Each row is a point. The last column is the point's height on a tilted bowl or saddle (a function of degree 2), plus a little noise. Along how many of its main directions does it bend up, bend down or stay straight?
In the rows, 100 means zero.

Points (9 x 3)
128 156 132
66 9 181
67 15 172
161 61 149
98 86 105
84 46 129
51 116 127
107 107 103
78 97 108
Directions: 2 up, 0 down, 0 straight

Points (11 x 3)
148 113 66
117 109 82
61 116 74
78 73 79
107 91 84
170 51 32
129 126 74
38 43 43
5 48 13
87 118 82
121 50 66
Directions: 0 up, 2 down, 0 straight

Points (16 x 4)
186 115 71 148
133 151 171 91
78 107 104 87
125 140 104 110
146 121 95 107
134 110 103 93
62 109 49 61
130 72 168 19
70 131 79 91
93 64 95 97
109 116 93 88
86 110 89 85
84 87 5 23
154 188 80 195
85 62 89 101
88 90 48 69
Directions: 2 up, 1 down, 0 straight

Points (15 x 4)
135 135 75 125
83 87 60 110
111 116 44 77
84 113 54 105
71 93 110 133
53 125 75 160
57 160 101 180
91 114 65 116
76 136 51 115
88 136 114 133
71 72 118 123
111 67 139 121
152 113 141 143
126 5 84 195
75 95 140 99
Directions: 1 up, 1 down, 1 straight

Points (24 x 5)
57 96 73 44 150
129 100 135 79 124
140 46 95 123 107
63 103 74 114 124
5 54 94 82 195
108 141 64 117 109
124 81 134 67 124
62 120 73 130 131
123 165 113 143 136
110 120 152 126 135
97 140 72 134 119
71 92 101 129 118
142 116 86 39 144
85 81 47 104 136
101 111 155 72 132
156 124 83 136 155
120 127 139 51 134
89 127 145 80 122
100 94 158 101 122
141 154 121 93 120
78 112 91 174 164
102 62 116 79 105
93 96 128 118 109
140 51 75 188 167
Directions: 3 up, 1 down, 0 straight

Points (21 x 5)
186 128 126 100 123
125 147 141 102 124
64 104 136 117 123
86 105 110 60 126
139 145 72 135 124
86 111 53 77 122
129 56 147 48 153
91 107 119 123 119
13 130 98 22 145
119 138 183 175 180
115 143 160 101 133
111 123 132 55 136
42 67 193 130 174
145 122 195 94 163
46 141 34 112 124
124 100 152 8 189
132 130 95 103 115
89 147 149 155 141
140 81 55 60 133
133 99 117 110 119
117 86 64 114 117
Directions: 2 up, 0 down, 2 straight

Points (40 x 7)
100 66 146 126 138 184 51
135 161 94 65 103 92 117
84 87 27 118 82 118 36
116 56 125 103 137 102 91
150 146 125 44 71 91 106
121 21 169 133 114 136 71
136 87 118 128 69 149 87
88 84 80 76 114 130 80
71 97 145 119 26 33 57
126 161 40 108 128 145 56
56 100 107 90 97 108 89
76 71 85 84 100 60 90
91 113 116 141 139 125 87
43 39 43 112 115 160 26
81 146 155 121 103 139 72
28 123 106 102 181 142 84
149 107 107 76 140 127 98
73 116 91 70 80 159 68
82 138 56 66 73 31 84
159 77 88 81 97 107 99
115 165 159 102 54 151 72
100 58 105 144 142 96 99
59 103 111 135 79 116 83
67 62 98 113 131 111 89
101 114 161 18 44 93 71
79 56 129 68 11 146 70
116 57 127 91 68 154 80
59 97 92 39 125 192 41
143 138 101 116 124 74 96
146 56 121 102 183 44 71
66 127 194 136 43 150 5
48 77 112 119 88 127 76
138 111 53 84 61 148 61
83 69 5 166 88 68 27
99 113 84 79 110 35 85
87 63 139 112 87 104 80
119 76 150 123 90 103 74
114 63 89 107 43 144 88
109 142 66 129 85 55 84
138 142 132 143 123 55 76
Directions: 1 up, 2 down, 3 straight

Points (39 x 7)
103 94 101 82 136 134 118
106 94 47 113 121 93 122
137 109 36 142 108 122 82
98 115 111 73 84 87 135
91 95 110 81 101 94 105
121 123 101 143 124 93 81
84 54 123 89 130 130 74
10 54 94 123 84 130 41
93 79 76 96 119 94 96
108 110 92 133 94 117 104
111 126 98 104 68 104 116
96 101 36 78 57 59 195
65 99 83 106 92 72 94
156 65 94 104 84 93 53
82 112 65 116 83 59 125
72 134 116 119 115 151 127
97 118 99 90 81 95 117
89 122 107 73 85 107 125
114 78 116 82 104 112 86
88 100 82 53 87 42 164
114 66 195 62 64 130 152
115 117 65 130 20 94 193
76 84 114 103 118 81 104
148 109 61 176 103 109 54
106 41 103 169 90 80 192
110 79 112 120 136 86 127
83 98 91 44 123 111 104
115 141 118 102 98 120 96
155 106 149 131 84 84 121
82 150 71 70 109 124 92
67 147 59 130 92 74 29
91 93 96 109 88 111 112
146 136 103 106 99 136 44
108 98 89 107 134 135 114
81 125 90 81 85 124 113
116 96 130 116 83 96 135
89 81 52 58 77 105 114
107 98 102 139 118 111 118
81 105 72 130 118 56 127
Directions: 4 up, 2 down, 0 straight

Points (75 x 9)
119 116 102 112 81 88 29 112 63
50 97 111 144 76 151 170 122 52
37 127 81 110 125 81 140 109 73
76 103 116 111 171 158 136 74 42
77 101 88 135 60 119 124 78 78
118 103 68 63 95 80 94 75 80
148 132 5 107 47 155 111 131 5
54 98 128 142 107 145 101 91 77
130 127 124 31 74 133 116 49 43
116 94 116 103 85 152 105 87 78
98 123 67 118 137 158 88 80 60
96 112 100 75 145 99 110 98 80
124 130 70 69 104 130 145 105 65
115 151 102 64 97 18 105 110 36
119 128 117 102 85 81 139 128 79
108 130 115 74 86 115 114 137 82
98 81 88 31 77 159 65 71 49
113 124 92 40 101 82 97 88 73
90 85 76 81 67 74 110 123 83
118 109 79 119 119 139 139 78 67
88 58 69 83 162 136 112 123 48
109 86 123 110 123 84 91 103 87
122 91 139 65 55 77 101 117 67
68 169 72 114 61 122 94 83 62
120 92 95 163 121 115 97 83 76
104 104 50 94 108 73 67 89 71
30 42 115 69 109 91 114 41 54
165 155 63 88 110 165 115 66 15
102 130 109 97 103 119 102 78 87
131 106 112 106 112 71 113 99 88
103 56 101 111 136 140 143 106 59
100 130 106 129 113 103 82 75 86
133 62 102 59 100 81 131 97 79
85 151 63 80 151 128 104 96 58
83 129 58 124 81 78 92 115 74
89 133 112 128 79 68 90 145 71
74 57 56 46 47 71 87 86 41
136 154 85 132 31 125 59 118 29
95 148 154 110 95 80 53 131 41
81 109 138 113 70 100 117 118 79
109 116 93 118 82 151 59 86 72
89 132 108 70 81 123 64 34 80
107 130 67 124 76 96 86 74 76
145 100 95 109 124 64 80 77 86
96 105 130 109 130 152 102 86 72
84 79 94 42 122 101 88 133 73
117 86 131 115 131 126 95 115 76
81 90 70 106 149 61 103 51 64
54 126 89 88 75 72 48 120 66
136 116 150 67 101 74 85 16 69
56 104 101 122 54 116 62 170 64
68 40 99 92 141 78 77 82 61
93 112 146 93 125 85 55 73 75
112 144 132 97 91 140 81 84 66
99 150 42 95 134 102 95 82 52
91 82 95 90 74 39 84 117 68
66 131 69 97 134 108 81 89 80
118 128 74 104 98 151 109 68 67
48 136 117 84 113 117 71 113 83
91 152 53 132 101 134 36 127 35
93 157 103 75 124 54 67 155 43
105 102 141 100 112 106 69 137 71
49 91 47 121 193 98 99 87 24
108 48 127 91 94 105 141 79 68
121 53 66 79 70 96 77 132 72
106 108 130 123 88 174 147 135 48
104 155 76 142 113 90 134 125 59
17 85 114 95 142 105 60 69 78
97 105 66 95 88 92 95 141 88
127 144 95 78 133 130 72 110 60
125 84 89 105 65 102 87 101 90
163 61 149 41 108 125 67 119 42
105 112 157 119 161 71 148 138 31
109 90 168 72 141 80 54 78 52
93 68 100 119 88 76 61 107 79
Directions: 0 up, 6 down, 2 straight

Points (68 x 9)
111 93 71 101 108 106 61 68 127
61 138 40 85 105 48 101 144 119
30 29 122 174 103 128 114 98 101
97 120 109 72 116 104 92 104 102
107 99 111 136 112 98 89 88 97
76 75 80 92 97 113 137 135 80
82 115 108 80 67 103 143 132 117
104 135 88 98 100 104 104 97 106
53 104 132 48 102 78 84 108 118
95 119 107 76 107 129 71 67 121
58 85 114 99 120 101 131 62 101
107 120 138 77 137 101 129 96 107
100 87 98 116 97 88 113 170 102
88 74 25 106 114 83 114 89 77
109 106 97 118 140 86 101 82 107
130 62 104 95 129 80 66 122 137
140 94 40 99 136 88 64 100 134
135 81 156 60 100 111 106 55 101
142 115 161 73 100 119 62 148 96
108 86 93 114 67 106 82 97 109
122 68 122 82 130 70 53 122 145
142 131 139 102 102 88 60 125 94
92 99 120 88 117 99 117 76 97
149 82 127 97 117 85 105 131 100
127 52 78 106 47 90 86 128 99
107 118 123 100 128 15 92 105 149
137 114 105 87 57 23 74 126 162
113 134 93 103 150 133 122 128 123
99 87 86 120 123 115 123 38 111
108 107 130 96 138 127 89 63 100
75 84 89 104 103 120 79 106 94
80 62 74 157 103 98 101 101 112
88 116 109 79 150 71 143 68 131
33 92 70 108 105 106 144 93 94
75 141 87 125 130 153 61 123 114
73 97 110 104 76 145 91 82 110
133 102 59 133 65 97 108 68 126
99 132 144 113 98 130 91 89 87
51 88 107 92 98 77 95 94 104
84 114 66 156 130 90 49 53 147
80 81 156 62 110 168 172 93 195
86 113 71 33 67 124 133 85 129
90 96 84 105 58 72 91 96 117
53 110 126 114 72 59 72 131 143
85 119 105 93 71 131 99 77 119
94 54 122 69 147 139 41 109 170
27 98 63 98 127 111 96 43 90
31 122 92 57 112 101 77 79 106
83 142 5 84 94 83 147 133 51
87 155 91 87 87 121 105 84 123
111 124 104 47 101 82 116 141 113
110 118 69 116 130 62 83 85 125
61 91 148 69 93 127 115 103 97
43 78 41 102 103 109 123 71 65
121 123 101 139 123 118 118 31 108
136 77 72 87 130 121 101 86 129
109 97 55 114 154 117 74 132 122
100 118 57 121 120 81 72 100 121
100 116 124 89 104 70 87 102 101
75 107 60 34 98 116 50 93 118
66 82 127 81 153 112 35 101 143
154 104 106 120 96 82 78 53 100
41 120 112 81 105 122 71 88 98
179 111 65 120 103 94 113 133 116
109 102 116 105 102 108 108 110 95
126 104 96 103 77 109 64 90 125
105 98 108 126 42 64 86 111 133
104 130 99 75 99 86 150 100 131
Directions: 4 up, 1 down, 3 straight

Points (64 x 9)
95 126 87 95 179 79 48 102 60
66 70 146 67 64 115 68 95 93
123 90 108 25 110 160 106 68 69
137 160 64 85 117 76 103 142 95
94 107 105 53 100 67 95 143 73
99 114 107 46 120 65 87 90 84
99 96 97 84 95 114 80 73 100
96 73 37 83 88 153 27 62 39
157 98 157 98 154 156 102 55 64
121 88 105 144 59 98 125 88 96
89 129 108 124 113 64 150 91 58
134 25 69 104 132 87 74 125 133
113 84 123 64 131 84 109 126 69
116 90 122 107 116 79 161 89 99
100 143 106 117 87 101 83 113 85
129 148 86 105 77 67 157 57 92
67 138 113 168 76 108 126 164 79
88 113 118 65 135 79 76 76 95
62 127 128 109 69 73 50 110 95
106 115 83 115 92 109 131 49 97
143 92 108 152 140 93 123 81 83
133 15 73 95 98 95 65 85 114
132 101 96 122 51 109 112 92 106
159 133 61 127 120 88 125 128 130
143 49 135 119 179 43 75 48 64
33 80 123 77 136 74 143 138 92
74 103 101 122 43 79 110 103 74
53 61 36 86 87 140 61 154 135
85 131 81 115 94 109 105 108 91
36 96 98 62 102 141 83 90 136
101 73 136 138 127 47 90 66 56
82 89 157 86 109 120 67 113 76
131 97 99 114 76 125 143 66 134
95 104 5 81 153 145 55 64 5
102 107 95 139 135 125 110 102 76
115 118 144 147 108 112 104 90 62
77 113 75 83 55 114 118 93 95
89 104 53 109 40 111 98 111 82
112 77 97 123 79 81 73 69 93
96 93 97 109 69 51 104 68 76
78 148 83 66 125 85 156 102 59
108 134 144 100 71 115 87 158 78
64 108 87 101 46 138 94 120 103
54 140 78 96 33 124 66 116 83
86 78 104 112 100 81 51 122 105
123 153 99 77 104 100 88 101 96
58 63 92 107 92 96 114 89 120
80 146 81 92 137 81 118 126 60
64 115 62 121 108 142 110 113 100
135 134 69 99 104 149 70 109 71
90 71 128 124 100 91 123 163 94
9 167 73 76 173 89 74 155 86
102 106 73 23 91 135 82 114 51
85 137 94 93 95 95 44 105 100
83 112 87 186 58 161 82 92 15
82 62 71 68 125 93 116 74 96
93 78 114 75 131 92 67 134 83
150 120 120 125 86 124 105 144 113
88 128 133 81 141 105 153 118 79
131 64 106 50 124 100 146 144 81
94 102 93 103 122 107 34 99 93
73 161 101 133 131 88 87 87 47
75 109 66 81 89 81 99 86 90
60 97 64 90 144 67 43 123 128
Directions: 3 up, 4 down, 1 straight

Points (71 x 9)
74 51 80 123 124 94 98 54 129
121 109 89 87 80 95 96 118 119
54 62 67 118 124 109 68 65 131
79 68 68 123 118 140 57 81 145
140 108 149 107 119 84 111 68 133
86 92 127 119 106 118 91 98 119
87 96 111 106 116 73 86 147 136
95 103 96 120 74 125 88 85 127
131 117 91 110 124 86 92 58 120
122 136 93 19 60 116 93 115 174
73 65 85 57 151 100 50 96 172
115 66 151 123 106 102 98 93 151
82 55 66 65 81 102 111 97 133
77 87 87 68 129 146 96 112 137
104 101 111 94 140 108 104 112 123
113 70 125 91 116 130 144 103 152
86 95 123 96 136 91 81 125 129
77 92 93 138 80 100 95 130 139
195 115 135 143 85 105 74 127 166
128 69 96 78 101 99 64 85 136
85 134 113 94 123 67 83 48 132
109 96 74 97 98 73 86 69 114
114 125 101 119 113 116 101 68 122
61 95 50 93 77 99 78 89 137
118 97 133 124 72 90 135 80 155
122 144 73 70 97 67 94 88 119
119 53 112 88 91 96 71 134 164
76 174 121 134 66 99 84 97 148
126 121 67 52 108 88 146 123 137
116 83 59 115 69 82 97 66 136
43 112 108 69 77 86 78 102 143
72 78 128 112 91 130 83 118 129
101 128 119 101 108 102 146 57 148
110 89 121 155 85 141 94 63 169
93 103 99 80 107 74 90 56 120
115 94 102 102 149 92 143 131 151
97 112 85 125 115 115 108 124 119
51 96 122 108 108 98 75 114 119
81 78 111 87 110 94 125 110 129
107 127 79 116 105 106 66 108 124
102 102 80 83 125 97 66 95 124
59 162 113 74 69 102 109 117 158
83 94 91 101 91 84 102 120 121
107 105 97 96 89 74 97 113 115
113 92 114 125 50 119 86 97 153
149 97 113 81 80 112 110 89 124
110 64 107 110 93 83 157 108 161
92 96 94 77 100 141 139 43 150
45 91 71 96 89 114 68 77 132
96 102 64 67 83 91 89 107 130
97 115 100 87 121 67 89 108 110
104 117 54 133 65 93 70 68 164
76 139 82 101 89 100 84 102 126
119 88 115 130 112 167 65 78 157
118 122 70 100 117 102 103 129 115
87 92 69 143 104 78 109 110 130
145 99 125 132 92 115 79 87 142
102 75 132 107 108 83 109 122 134
125 84 87 86 80 117 120 129 132
121 154 108 107 108 133 96 54 139
101 91 139 146 73 63 92 114 150
115 135 111 92 130 67 105 85 108
94 22 129 140 105 144 106 113 195
141 99 93 71 83 108 123 38 145
106 120 102 86 85 165 95 45 150
70 84 155 143 97 98 76 81 140
81 158 155 150 114 90 132 116 144
47 104 98 106 133 130 94 115 128
138 105 112 109 90 97 82 79 123
91 50 74 139 137 125 76 127 169
84 104 111 124 75 93 78 87 128
Directions: 5 up, 0 down, 3 straight

Points (63 x 9)
117 118 76 115 57 51 94 98 120
97 21 117 103 112 111 97 72 135
102 87 91 83 83 150 44 107 155
114 108 140 62 107 120 85 68 103
108 49 99 120 109 98 109 85 107
59 113 72 138 145 109 59 71 81
107 75 50 121 78 112 30 57 82
146 144 80 94 125 101 108 93 91
115 103 92 85 83 92 110 102 87
122 122 107 86 186 57 126 84 90
82 101 74 125 109 70 68 72 83
104 52 174 17 90 58 92 140 5
144 65 63 63 36 107 122 50 87
60 64 58 115 116 92 112 107 75
95 119 81 90 109 73 112 130 86
69 103 96 126 93 159 78 120 106
121 130 125 140 117 47 136 116 119
157 144 138 152 113 63 130 127 146
91 126 65 111 117 85 72 141 145
80 104 122 53 124 87 113 50 47
149 135 73 157 104 82 131 100 61
90 129 119 105 108 130 78 113 108
123 151 47 114 139 99 122 86 62
114 111 21 91 73 101 129 97 65
140 110 93 82 94 77 55 146 164
74 87 89 90 83 67 131 73 80
50 66 66 116 128 109 112 127 73
115 168 77 67 64 116 52 51 45
121 92 34 107 108 95 83 101 109
97 76 126 63 119 123 99 97 109
60 74 139 92 51 61 122 80 132
85 134 77 126 89 183 93 133 107
118 107 100 85 36 126 109 107 98
94 118 75 112 67 45 172 86 67
101 80 100 172 153 132 116 101 105
112 94 44 55 123 121 93 140 160
91 100 44 109 103 167 5 84 170
113 104 105 83 128 102 111 114 91
65 75 82 69 121 68 132 131 39
108 87 108 56 108 79 62 103 100
87 88 132 140 108 85 138 99 101
86 103 98 79 121 104 54 118 128
46 123 112 133 103 130 90 126 66
70 80 96 99 138 73 48 116 94
135 112 165 79 158 80 91 56 173
154 70 55 77 134 159 134 110 139
88 82 48 84 111 129 181 75 45
57 133 138 103 109 79 113 56 92
64 100 112 119 77 124 75 93 88
74 98 131 63 66 84 150 111 66
116 88 94 81 137 73 95 120 94
79 75 79 80 63 63 130 108 110
102 120 117 69 99 74 98 67 71
54 51 86 107 105 102 123 59 95
127 141 121 121 101 58 62 92 156
107 107 150 166 127 178 134 148 102
67 39 85 71 78 107 83 53 116
77 83 117 77 182 83 73 106 88
112 78 131 144 111 105 127 121 102
131 53 136 70 90 71 100 88 96
35 104 92 154 151 122 100 93 51
83 121 118 129 59 134 86 133 79
118 103 44 82 53 71 111 106 108
Directions: 3 up, 4 down, 1 straight

Points (64 x 9)
136 142 53 85 130 128 142 113 129
81 125 78 99 96 84 74 141 128
89 113 60 101 44 78 44 128 145
113 86 137 47 116 82 59 105 168
136 89 58 116 65 106 96 140 129
116 90 65 78 107 88 108 121 119
58 113 87 104 124 126 129 81 99
120 11 82 107 37 94 66 78 177
66 76 107 111 95 97 65 153 145
104 103 89 64 165 139 35 111 186
141 99 82 115 114 125 84 153 141
84 124 98 23 104 90 143 147 154
64 142 133 70 142 108 57 87 166
85 97 75 136 93 73 80 140 129
118 161 106 78 101 88 63 124 152
100 126 113 107 111 86 64 56 133
107 109 75 37 61 81 140 127 131
96 106 92 107 119 52 88 60 128
132 40 139 105 92 87 175 69 136
80 34 122 67 64 63 92 120 150
65 83 123 124 118 94 124 54 112
78 83 47 87 131 102 67 132 146
121 117 72 116 73 89 88 145 126
67 133 113 50 120 61 103 52 143
92 150 110 111 119 73 66 52 143
131 69 90 105 96 132 172 52 116
106 94 118 74 102 39 115 94 130
108 72 74 111 34 87 26 78 170
95 157 69 169 122 116 101 115 133
111 114 86 46 101 125 75 103 137
99 29 78 133 82 91 146 98 122
80 104 89 66 107 76 132 35 120
105 105 112 89 143 36 119 138 160
158 151 79 152 96 107 124 111 132
152 104 112 122 128 48 146 108 144
62 88 87 113 72 126 89 88 104
126 93 113 107 110 116 95 111 116
78 115 131 162 117 91 123 58 122
83 99 122 98 100 108 49 114 140
66 83 57 116 118 87 102 97 114
93 146 130 67 75 113 92 55 129
142 118 133 85 78 128 91 128 143
104 74 115 84 52 60 167 102 119
136 95 125 107 121 126 129 147 133
156 26 101 122 70 81 63 156 191
67 118 36 103 71 78 78 127 127
147 131 96 87 127 79 120 107 133
145 140 101 119 111 77 69 88 143
75 101 135 113 96 150 156 129 117
106 169 169 101 101 81 60 66 180
67 108 25 59 99 89 149 78 127
82 134 95 109 158 71 145 57 133
112 70 144 136 111 111 61 50 158
94 121 106 102 111 139 75 99 121
102 105 131 89 106 81 142 98 110
63 101 126 119 128 57 68 136 161
109 188 56 86 80 94 122 66 126
36 52 71 98 77 97 73 138 147
98 68 73 56 56 106 86 101 129
74 52 16 52 121 146 105 117 161
128 5 59 76 151 114 104 118 174
80 137 77 93 103 82 155 114 106
95 124 176 42 72 48 121 45 169
82 103 95 114 79 101 140 104 89
Directions: 8 up, 0 down, 0 straight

PROBLEM
Using only the listing above, restate exactly the lines from the line containing "102 87 91 83 83 150 44 107 155" through the line containing "122 122 107 86 186 57 126 84 90", both included.

COMPLETED EXERCISE
102 87 91 83 83 150 44 107 155
114 108 140 62 107 120 85 68 103
108 49 99 120 109 98 109 85 107
59 113 72 138 145 109 59 71 81
107 75 50 121 78 112 30 57 82
146 144 80 94 125 101 108 93 91
115 103 92 85 83 92 110 102 87
122 122 107 86 186 57 126 84 90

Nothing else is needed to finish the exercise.